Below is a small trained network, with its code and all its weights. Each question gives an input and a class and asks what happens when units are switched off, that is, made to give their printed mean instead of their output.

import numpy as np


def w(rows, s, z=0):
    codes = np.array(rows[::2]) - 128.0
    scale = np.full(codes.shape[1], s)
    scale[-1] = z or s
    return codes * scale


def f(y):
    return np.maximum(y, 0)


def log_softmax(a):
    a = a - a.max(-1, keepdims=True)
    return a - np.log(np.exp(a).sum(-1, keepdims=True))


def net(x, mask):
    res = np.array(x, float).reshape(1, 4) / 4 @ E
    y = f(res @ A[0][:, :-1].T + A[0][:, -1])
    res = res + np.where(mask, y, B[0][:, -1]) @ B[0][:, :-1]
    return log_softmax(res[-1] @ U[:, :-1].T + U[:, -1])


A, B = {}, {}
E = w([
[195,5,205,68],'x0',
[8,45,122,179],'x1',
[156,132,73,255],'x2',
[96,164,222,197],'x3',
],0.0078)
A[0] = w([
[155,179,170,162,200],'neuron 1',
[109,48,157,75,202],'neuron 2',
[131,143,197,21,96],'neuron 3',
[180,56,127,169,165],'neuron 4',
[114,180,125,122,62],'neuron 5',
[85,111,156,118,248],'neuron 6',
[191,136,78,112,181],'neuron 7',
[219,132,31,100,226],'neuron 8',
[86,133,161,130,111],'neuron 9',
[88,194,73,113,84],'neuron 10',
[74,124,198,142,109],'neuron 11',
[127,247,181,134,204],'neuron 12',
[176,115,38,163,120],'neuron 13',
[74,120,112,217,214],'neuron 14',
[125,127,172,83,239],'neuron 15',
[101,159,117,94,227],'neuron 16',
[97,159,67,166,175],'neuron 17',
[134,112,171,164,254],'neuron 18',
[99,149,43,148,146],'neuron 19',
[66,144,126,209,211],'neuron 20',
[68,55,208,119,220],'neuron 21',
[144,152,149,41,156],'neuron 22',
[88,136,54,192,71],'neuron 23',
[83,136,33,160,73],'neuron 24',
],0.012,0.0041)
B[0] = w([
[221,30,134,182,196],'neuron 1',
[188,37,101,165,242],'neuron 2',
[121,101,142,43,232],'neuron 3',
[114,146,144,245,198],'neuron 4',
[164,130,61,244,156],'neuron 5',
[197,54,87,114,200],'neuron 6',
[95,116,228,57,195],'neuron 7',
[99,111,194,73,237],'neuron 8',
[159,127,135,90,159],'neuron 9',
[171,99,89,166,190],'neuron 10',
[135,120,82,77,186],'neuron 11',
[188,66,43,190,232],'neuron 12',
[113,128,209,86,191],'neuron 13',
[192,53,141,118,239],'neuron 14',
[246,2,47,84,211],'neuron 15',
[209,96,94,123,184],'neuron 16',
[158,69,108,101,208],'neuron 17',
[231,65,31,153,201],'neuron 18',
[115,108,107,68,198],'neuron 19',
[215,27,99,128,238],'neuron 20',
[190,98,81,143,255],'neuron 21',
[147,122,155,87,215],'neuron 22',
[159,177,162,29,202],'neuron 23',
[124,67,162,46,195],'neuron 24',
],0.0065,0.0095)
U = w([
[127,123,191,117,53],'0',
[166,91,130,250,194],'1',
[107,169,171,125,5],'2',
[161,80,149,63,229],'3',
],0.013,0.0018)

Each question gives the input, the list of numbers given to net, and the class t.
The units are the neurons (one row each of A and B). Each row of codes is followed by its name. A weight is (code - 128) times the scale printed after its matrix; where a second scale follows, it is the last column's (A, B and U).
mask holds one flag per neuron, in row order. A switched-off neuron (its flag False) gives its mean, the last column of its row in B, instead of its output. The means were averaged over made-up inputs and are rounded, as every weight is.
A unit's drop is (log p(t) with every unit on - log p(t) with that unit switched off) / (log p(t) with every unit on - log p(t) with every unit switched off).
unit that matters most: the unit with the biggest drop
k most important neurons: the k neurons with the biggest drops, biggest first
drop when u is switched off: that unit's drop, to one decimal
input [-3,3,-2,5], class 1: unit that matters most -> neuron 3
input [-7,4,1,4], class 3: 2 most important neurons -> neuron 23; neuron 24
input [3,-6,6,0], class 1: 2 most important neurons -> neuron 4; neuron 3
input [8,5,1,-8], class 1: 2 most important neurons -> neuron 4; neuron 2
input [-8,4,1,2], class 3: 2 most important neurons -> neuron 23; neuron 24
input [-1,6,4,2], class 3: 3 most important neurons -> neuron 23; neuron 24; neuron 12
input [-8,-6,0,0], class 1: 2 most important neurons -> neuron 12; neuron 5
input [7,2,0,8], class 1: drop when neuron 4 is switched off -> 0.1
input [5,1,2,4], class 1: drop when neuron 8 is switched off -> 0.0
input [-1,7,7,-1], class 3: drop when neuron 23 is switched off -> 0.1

#####

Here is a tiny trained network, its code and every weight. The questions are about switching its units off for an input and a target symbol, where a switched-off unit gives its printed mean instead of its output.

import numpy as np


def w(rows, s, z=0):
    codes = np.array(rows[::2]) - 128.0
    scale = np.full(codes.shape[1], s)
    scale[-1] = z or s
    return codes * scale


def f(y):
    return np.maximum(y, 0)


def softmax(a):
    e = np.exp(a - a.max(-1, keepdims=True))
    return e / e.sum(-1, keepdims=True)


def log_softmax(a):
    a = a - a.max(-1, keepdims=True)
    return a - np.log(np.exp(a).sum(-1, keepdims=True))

#####

● **Required action**: Copy out each line of the data above, exactly, if it lies between the line holding "input [-7,4,1,4], class" and the line holding "input [-8,4,1,2], class", inclusive; copy no other line.

● **Answer to the problem**:
input [-7,4,1,4], class 3: 2 most important neurons -> neuron 23; neuron 24
input [3,-6,6,0], class 1: 2 most important neurons -> neuron 4; neuron 3
input [8,5,1,-8], class 1: 2 most important neurons -> neuron 4; neuron 2
input [-8,4,1,2], class 3: 2 most important neurons -> neuron 23; neuron 24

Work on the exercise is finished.